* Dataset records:
A landscape with many valleys, sampled at points; each row gives a point and its height.
From any point a ball rolls to the lowest of the 3 points nearest to it. It stops when none of these is lower. Distance is the straight distance between rows; heights are no part of it.
kuzi (h 580): [106  98  99  82 132 109 106 110  78 102  97 101  96  93  82  93 118 102
  96 130 117 111 117 112]
bev (h 330): [ 75  94 114 128  91  84  95 112 136 106  99 100  98  98 112 118  97  98
  96  89  63  99  89  77]
Raz (h 396): [ 94  83 124 109 113 103  97 114 103 103 111  99 111 104 108 103 118 105
  94 106  92  94 110  94]
laga (h 107): [ 66 113 113 122  63  60  98 132 119  94  93 119  81  94  94 111  77 105
 130  67 109  97  97  90]
zozes (h 335): [ 93 127 113 108  86 112  82 115  90  69 110 113 100 116  95  95  82 108
 147 102 141 102 100 119]
Zudid (h 246): [ 97  77 103 124  88  98 107 112 137 106  98  86 116  84 126 114 108  96
  71  76  55 101  89  86]
Mibol (h 244): [124 118 100  83 118  96 102 119  67  88 118 104 103  95  74  62 109 123
  85 121 141 119 136 109]
nosu (h 321): [112  87  93  93 113 108  99  85  94 116  91  89 103 102 112  95 121  99
  72  95  79  94 108  91]
reki (h 363): [111  80  96 102 104 121 104  65 114 108  85  84 106 103 126 113 113  97
  73  78  71  92  96  78]
vemi (h 72): [ 77 118 131 115  72  92  92 132 103  84 103 105 100 110 101 110  98 113
 121  90 112  98 110 102]
Pob (h 821): [104  84  97  84 132 119  99  95  89 106  95 107  90 105  91 113 111  94
 121 133 101 110  93 100]
Selim (h 807): [122 113  74  83 110  93 121  84  65 116 105  80  85 106  84  69 113  80
  68 110  84 104 133 121]
vin (h 525): [ 87  84  92 121  93 111  87  70 143 107  85  83  93 110 119 126 105  92
  64  75  67 106  88  67]
tavif (h 203): [127 120  96  90  99 107  98 113  72  77 114 101 106  95  64  64 103 128
  96 124 153 124 125 111]
reta (h 474): [107  88 121  99 121 103 109 103  92 100  91  98 106 103 109  98 117 101
  82 102  88  98 118  99]
nipa (h 605): [114 100  96  98 109  82 113 105  74 114 107  90 109  89  99  74 114 105
  71 104  91  90 135 115]
lis (h 479): [ 90 101 131 117  96  93  92 127 102  95 116 106 115 101 109 106 110 109
 101  99  89  99 108  93]
Vakub (h 383): [ 73 103 121 128  76  80  99 137 125  97 104 107  87 102 108 120  89 104
 113  89  79 103  99  80]
mapok (h 171): [115 119 110  91  94 109  88 106  76  65 115 105 110  93  76  77 102 122
 115 127 153 120 124 111]
Bul (h 346): [131 114  81  81 111 106 100 115  67  94 113 113  99  90  59  59 104 111
  89 138 151 118 139 116]
litev (h 473): [ 64 102 102 116  99  75  89 114 130 109  93 111  77 116 100 119  87 103
 109  94  91 104  76  77]
Sitok (h 365): [112  86  86 117  90 102 124  75 119 101  96  83 126  69 116  98  93 100
  70  65  56  86  84  95]
livuf (h 465): [ 81  93  82  91 114 105  88  87 108 116  98 114  88 121  96 120  85  95
 135 126 114 106  71  85]
Rava (h 191): [ 73 124  91  97  67  80  88 120 115  90  99 122  76 105  98  97  67  91
 137  67 130  81  74 120]
gumim (h 696): [102  83  97  89 132 124 100  86  99 108  91  99  95 111 106 108 124  96
  94 109  90 114 104  98]
befam (h 693): [111  92  77  82 132 130  96  68  99 119  69  93  75 106  99 120 108  83
  95 120  98 123  82  93]
puba (h 222): [ 71 115 117  99  89  92  84 121 107  91 113 111  87 124  99 107  81 111
 131 101 119  90  84  98]
seme (h 373): [ 87  98  95  86 108 103  86 104 100 100  99 115  87 117  92 121  88  90
 146 131 121 105  76  95]
Rozun (h 905): [101  89  84  91 129 128  91  75 112 111  84  93  82 113 107 123 103  94
  93 120  87 113  96  85]
fiti (h 303): [117  91  90  97 106 116 112  73 100 109  91  79 116  94 125 104 114  94
  67  77  75  87 102  84]
vibep (h 694): [ 98  90  85  91 129 115  86  78 114 120  88 103  73 118  96 127 100  91
 118 134 100 115  69  94]
vurat (h 461): [118 117  82  87  79 122  93  91  93  69 117 113 101 107  66  99  76  70
 158 123 141  88  92 117]
Kimad (h 146): [ 73 125  99 106  66  71  91 121 124  92  87 132  70  99  98  95  66 104
 123  53 136  85  70 119]
tatag (h 221): [124  86  76  85  91  96 116  58  89 117  92  70 116  87 116  89  92  91
  66  75  76  78  96 102]
vaz (h 382): [105  93 120 126  95  87 114 120 115 105 117  97 130  84 114  96 114 108
  84  82  85 100 108  99]
Rutof (h 584): [ 83  90  93  94 116 110  87  98 109 109  95 112  84 112 108 122 105  97
 111 119  95 111  83  91]
gukup (h 858): [119 118  65  81  95  94 127  74  57 122 108  78  92  93  88  69 108  74
  71  96  69  90 131 120]
kasun (h 478): [ 93  89  85 123  86 102  87  85 143 100  89  89 103 109 128 118  92  89
  67  69  55 110  85  75]
zas (h 482): [ 80  91 100 111 106  86  80  92 143 114  89 102  70 113 115 123  88 103
  95 105  76 105  77  70]
meba (h 718): [121  92  94 108 101  85 126  84  86 117 108  77 115  89 105  74 106  97
  65  95  76  83 121 126]
gapo (h 228): [ 89  90 129 123  93  91 109 123 126 101 106 101 114  92 113 110 113 102
  87  84  66  95 102  92]
sorok (h 393): [109  96 113 109 101  95 112 103  95 108 111  87 120  90 112  88 115 106
  74  89  78  85 113 107]
vikug (h 469): [119 117  68  81  77  95  93  98  98  82 110 109  91 110  74 115  69  58
 157 129 132  84  67 119]
Naber (h 408): [113  88  89  82 106 120 107  71 100 111  85  85 102  98 117 103 109  89
  68  94  68  97 103  86]
selot (h 445): [114 101 120 137  76  92 112 131 113 101 115  95 133  65 113 105 112 115
  92  85  83 102 106 106]
monez (h 875): [124  96  79  75 104 104 122  61  76 126  83  76  88  97  99  94 110  82
  65  82  78  88 119 101]
retu (h 840): [111  85  95  76 132 115 110  85  79 111  86  98  95  93 100  93 113 102
  83 121  91 106 115 107]
zalu (h 862): [126 103  70  69 112 111 126  62  64 128  82  82  77  97  91  84 105  75
  67  99  83 111 130 106]
Gezi (h 920): [117  91  81  74 137 107 118  91  69 115  94 100  92  87  81  84 113  86
  83 126 106 111 122 116]
bemot (h 547): [ 91  86 113  96 122 105  91  93 117 102  91 101  99 110 117 108 118 103
  89 100  82 107  97  87]
Mifik (h 397): [111  92  95 135  86  90 131  96 114 113 110  83 136  63 117  91 101 104
  69  75  64  89  97 119]
paker (h 459): [104  99 106  85 118 114  96  99  85  83 102 114 109 103  78  91 112 102
 118 130 129 108 113 103]
Dako (h 523): [ 96  97  92 105 101 121  84  67 132 118  85  85  86 116 121 125 105  84
  78  89  84 108  87  73]
Kopi (h 128): [ 63 110 109 112  73  50  91 134 140  97  89 121  71  92  99 112  74 106
 111  69 103 103  85  85]
guku (h 708): [118 103  82  88 110  94 117  85  70 117 109  84 109  95  95  63 117  93
  70 110  85  92 128 113]
lisu (h 224): [ 65 107  90  92  92  74  77 107 108  95 101 121  86 119  97 110  75 105
 135 102 115  93  72  99]
femo (h 150): [ 68 119 106 102  82  89  89 122 104  94 100 121  74 115  99 110  79 107
 139  89 118  89  88 107]
Ripo (h 406): [110  86  96 110  86 109  94  66 120 106  92  81 109 101 130 119  98  87
  70  70  64  97  93  75]
Pabi (h 466): [ 92  81  99 106 107 111  91  77 118 105  88  87  92 115 114 119 109  94
  82  96  84 100  90  76]
mon (h 323): [ 87 111 101  86  87 100  87 114  90  84 113 114  92 115  93 106  83  98
 150 115 133  89  87 116]
Rezu (h 839): [114  89  93  81 140 121 100  94  77 102  99 109  96  98  83 103 116  94
 102 130 103 126 100 107]
duza (h 272): [ 73 107  89  95  95  88  81 104 108  99  98 118  78 113  89 112  77  85
 146 116 125  92  71 107]
mebed (h 274): [ 73 101 108 102  97  91  86 117 104 101  92 120  89 115 100 113  89 100
 131 104 110  99  83  95]
Moti (h 299): [ 98  93 118  95 117 102  97 108  90  92 104 111 112 104 101  97 117 108
 100 113 111 104 109  95]
zolez (h 399): [108  95 114  90 121 104  98 101  77  99 101 108 106  98  84  78 109 115
  95 125 115 111 119 106]
rop (h 124): [111 124 120 108  83 112  94 115  81  72 103 108 119 103  88  79 106 124
 114 102 145 124 122 103]
pamu (h 285): [ 99 104 132 108 103  97  89 126  89  87 103 103 121  95 100  84 116 122
  91 104 119 100 126 104]
Kig (h 366): [108  92  77 119  78  85 143  73 100 111 104  73 136  61 109  91  78 104
  80  61  66  84  78 115]
tadum (h 583): [121  86  81  64 125 125 106  69  89 124  74  87  90  95 104 107 112  89
  74  95  79 109 111  91]
pel (h 439): [106 105 135 120  86  92 111 135  93  92 111 104 124  86 112  86 112 121
  88  86 104 103 123  99]
fotet (h 275): [ 55 102 100 107  97  65  86 114 123 105  88 122  71 111 104 105  75 105
 125  81 121  87  75  93]
zusu (h 727): [117  84  89  80 113 128  90  59 106 120  78  87  95 108 116 120 112  88
  82  87  80 100  90  77]
nelu (h 189): [116 122 126 112  90  95 100 128  86  77 114 103 117 101  98  69 104 130
  94  99 132 118 135  99]
bubez (h 216): [108  83 103 104 103 105 105  89 106 104 103  90 110 102 118 103 116 103
  65  83  63  85  96  88]
kazuf (h 348): [108  86  99 118  99 102 104  81 126 105  93  78 118  89 123 119  98  94
  72  75  60  90  83  79]
feda (h 94): [ 77 132 125 120  55  71  96 127 118  82  94 124  73  95 108 101  81 101
 133  63 106 101  99 105]
Pipom (h 259): [113  84 101 119 102  94 114 104 110 108 112  87 123  79 118 100 116 110
  73  80  66  89 103 101]
Rozo (h 497): [118 101 104  92 123  91 108 110  72 105 100 100 109  90  86  72 118 105
  77 118 114 105 129 111]
vove (h 443): [116  94  82 106  93 100 126  83 101 110 102  79 124  84 112  84  98 106
  67  71  58  75  97 111]
Pepem (h 521): [110  97 118 119 100  79 108 128  94 108 114  88 129  90 110  83 118 119
  79  93  95  95 125 115]
debe (h 400): [ 76  91 106 117 109 100  93  93 134 102  95  95 107 110 119 124  97  96
  76  83  68  99  88  73]
tomul (h 917): [119  81  88  74 138 124 103  77  77 110  88 101  90  96  93  94 118  92
  86 115  97 116 101 111]
kos (h 306): [108 101  68 109  68  96 137  64  90 108 103  63 130  72 108  82  78 100
  78  63  71  68  82 113]
Folik (h 290): [117  80  85 105  92 113 113  64 104 111  93  73 121  85 119 100 100 102
  60  61  64  74  89  86]
Beru (h 822): [108 103 103  88 120 110 101 104  81  95 110 109  99 106  77 110  99  93
 143 139 115 119  89 108]
Mobu (h 503): [ 95  93  87  81 114 101  88 104  91  96 107 109  91 115  94 120  94  81
 140 136 118 103  78 102]
Rifet (h 315): [ 89 102 135 125  73  85 109 143 122  89 110 102 115  81 106 113 108 105
  99  84  79 105 110  97]
gibul (h 269): [ 88 121  83  94  71  92  87 106 114  93 106 122  82 107  97  95  60  90
 143  77 144  79  69 134]
Laf (h 230): [126 118  98  83  97 122  96 102  78  66 110  99 109  92  62  83  95 110
 132 135 150 117 108 125]
lipu (h 423): [109 124 142 122  70  87 101 142  99  88 107 100 132  83 110  91 112 125
 103  83 112 118 122 103]
Sani (h 392): [ 89 106  90  88 107 103  88 104  95  88 113 120  97 115  87 115  83  85
 146 124 134  88  73 113]
tegev (h 548): [112 100 113  96 109  89 113 114  75  97 114  95 115  94  89  68 115 113
  78 115 121 100 130 110]
tefat (h 347): [ 83 114  85  88  78  95  87 112 103  78 106 120  84 116  94 101  70  89
 152 106 136  80  74 125]
Gurep (h 223): [109 100  75  96  64  96 127  51  76 111 105  62 120  79 103  85  84  98
  74  62  63  67  98 114]
Kol (h 333): [ 85  99 110  92 116 116  90 105  83  80 111 111 100 113  88 106  99 109
 127 120 131 105  98 101]
doluk (h 267): [ 92 113 110  95  96 111  93 113  88  79 109 113 100 109  83  95  89  97
 135 122 140 104 108 113]
Tekoz (h 214): [109 109 113  88 100 116  93 113  86  64 109 116 112 102  76  88  93 117
 130 130 143 107 114 111]
buvu (h 670): [123 103  94  93 120  98 110 106  66 103 107 102  91  86  68  65 114 104
  71 131 117 115 136 119]
Kiz (h 241): [ 87 108 126 105  94  97  94 128  96  85 103 110 109 109 102  97 102 109
 114 109 121  96 112 102]
fitof (h 106): [ 97  84 112 119 101 101 104 101 118 103 100  93 117  89 117 110 116 101
  81  86  67  89  97  82]
vala (h 225): [118 117 113  98  96 104 100 118  71  83 117 101 115 102  73  66 105 124
  91 116 144 115 134 111]
Vetev (h 395): [114 123  78  90  69 110  87 101 101  76 108 106  91 113  87 100  72  77
 151 102 141  84  78 130]
dodam (h 205): [ 73 101 124 109  86  86  87 124 103  93 102 112  87 111 101 115  99 102
 117 100 105  92  98  94]
riz (h 538): [ 71  85  95 103 113  96  80 107 117 107  99 109  86 115 117 116 103 103
 102 105  86 101  95  79]
zok (h 43): [ 98  92  83 104 113 129  77  61 117 126  77  87  69 116 112 131 107  87
  95 112  94 126  82  74]
domu (h 877): [108  93  88  75 138 117  95  91  97 105  95 110  82 109  86 120 106  80
 134 136 105 119  72  99]
dulo (h 645): [ 99  88 102  87 129 118  94  98  84  92  90 110  96 106  86 104 109  93
 118 128 116 110  97  96]
femul (h 524): [109  89  86  88 121 125  79  63 109 123  75  98  72 110  98 129 104  87
 111 125  96 128  77  93]
Vifa (h 215): [103 102 122  96 112  94  94 118  90  84 114 112 117  99  95  87 114 121
  96 115 123 105 120 102]
pivif (h 113): [ 68 121 102 112  72  67  94 131 120  90  91 131  71  98  97 109  72 108
 127  64 115  91  89  94]
Zik (h 401): [ 70  93  98 126  91  73  94 115 148 103  95 104  81  99 111 121  82  97
  93  89  65 103  84  64]
rifi (h 243): [ 96 120 139 119  68  93 100 135 108  88 111 107 114 102 108  97 104 122
 116  88 107 106 113 101]
reg (h 318): [119 104  74  94  85  91 131  69  79 120 110  71 110  87  96  76  97  93
  67  87  64  70 105 111]

Where does a ball stop that starts at each point below?
tefat -> feda
tadum -> fitof
Pob -> mapok
zusu -> fitof

Call two points neighbours if one is among the 3 nearest of the other. Go from one point of each pair to the other, from neighbour to neighbour, staying as low as possible. Name the highest point that can't be avoided.
rop and vemi -> pamu
seme and zok -> Dako
vemi and femo -> puba
tatag and fitof -> fiti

* Exercise aim:
Determine how many lines in the entries above contain the word "tadum", and respond with the number alone.

* Response to this task:
2